*Exercise requirements:*
Return the records exactly, from the first line through the "19.6; -29.1; 10.1;" line.

====== Given data

Each named move below is a turn or a mirror, shown by a few rows before and after it. Which moves, in which order, take the first row of each later pair to the second? The first pair is answered.
X (before => after):
19.6; -29.1; 10.1; -28.3; -32.9; 13.8; -3.4; -13.4; 3.2; -8.5; -23.9; 11.2; 22.1; -26.5; 15.6; -0.5; -40.2; -32.6; -11.1; -2.6; 46.4; 32.4; -29.5; 6.3 => 14.5; -19.3; 8.1; -37.0; -24.2; 14.2; -13.0; -3.4; 10.4; 0.5; -17.4; 15.9; 32.1; -40.4; 26.3; -2.5; -39.8; -21.9; 1.4; -0.8; 38.4; 25.6; -36.2; 1.9
19.0; -14.0; 9.6; 21.8; -7.9; -5.3; 11.9; 9.0; 10.1; -8.7; 21.5; 16.6; -19.8; 17.9; 3.1; 18.2; -18.2; 1.5; -9.1; -19.7; -13.4; 16.5; -13.8; -25.0 => 21.1; -9.7; -0.7; 8.0; 3.6; -9.7; 4.2; 21.9; 26.8; 3.6; 26.6; 21.4; -9.5; 1.0; 9.5; 14.5; -16.7; 8.2; 0.9; -6.9; -22.1; 5.8; -16.5; -31.5
-8.6; 3.4; 4.5; 13.0; 32.3; 15.5; -26.9; 8.6; 40.5; 24.2; 12.7; -17.6; 32.3; -9.0; -2.9; -17.4; 35.3; 26.3; 8.1; -0.8; -43.4; -28.8; -18.6; -6.0 => 20.8; -21.1; 14.7; 51.2; -7.9; 7.9; 6.4; -23.3; 0.9; -15.0; -6.3; -34.3; -10.9; 34.9; -30.7; -13.7; 26.0; 12.1; -32.3; -19.7; -12.9; 0.1; 4.5; 6.2
-31.6; -5.2; 14.9; -23.9; -2.5; -0.5; -2.9; 10.1; -5.4; -2.2; 1.1; -7.3; -8.5; 8.9; 9.7; -10.5; -0.1; -27.5; 16.8; 6.2; 14.1; 5.7; 0.7; 31.0 => -24.0; -3.1; 17.9; -21.5; -1.6; -1.1; -3.3; 8.5; -7.5; -5.0; 7.2; -6.1; -9.3; 8.3; 12.8; -10.0; 4.5; -26.6; 20.6; 6.6; 16.1; 3.9; 1.6; 33.2
H (before => after):
-23.7; 22.8; -15.5; 26.3; -16.4; -6.9; 28.5; -21.4; -14.4; -5.4; -21.2; -41.4; -27.2; -3.6; -10.1; 16.4; -5.7; -14.1; 8.2; 28.0; 28.4; 2.5; 43.2; 53.2 => -29.8; 31.4; -13.7; 42.1; -12.0; 22.3; 34.4; -12.6; 23.2; -9.6; -2.5; -37.8; -23.0; 22.2; 7.0; 18.2; 11.6; -15.0; 7.6; 19.0; 13.7; -23.2; 41.3; 31.5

============

*Answer to this task:*
Each named move below is a turn or a mirror, shown by a few rows before and after it. Which moves, in which order, take the first row of each later pair to the second? The first pair is answered.
X (before => after):
19.6; -29.1; 10.1; -28.3; -32.9; 13.8; -3.4; -13.4; 3.2; -8.5; -23.9; 11.2; 22.1; -26.5; 15.6; -0.5; -40.2; -32.6; -11.1; -2.6; 46.4; 32.4; -29.5; 6.3 => 14.5; -19.3; 8.1; -37.0; -24.2; 14.2; -13.0; -3.4; 10.4; 0.5; -17.4; 15.9; 32.1; -40.4; 26.3; -2.5; -39.8; -21.9; 1.4; -0.8; 38.4; 25.6; -36.2; 1.9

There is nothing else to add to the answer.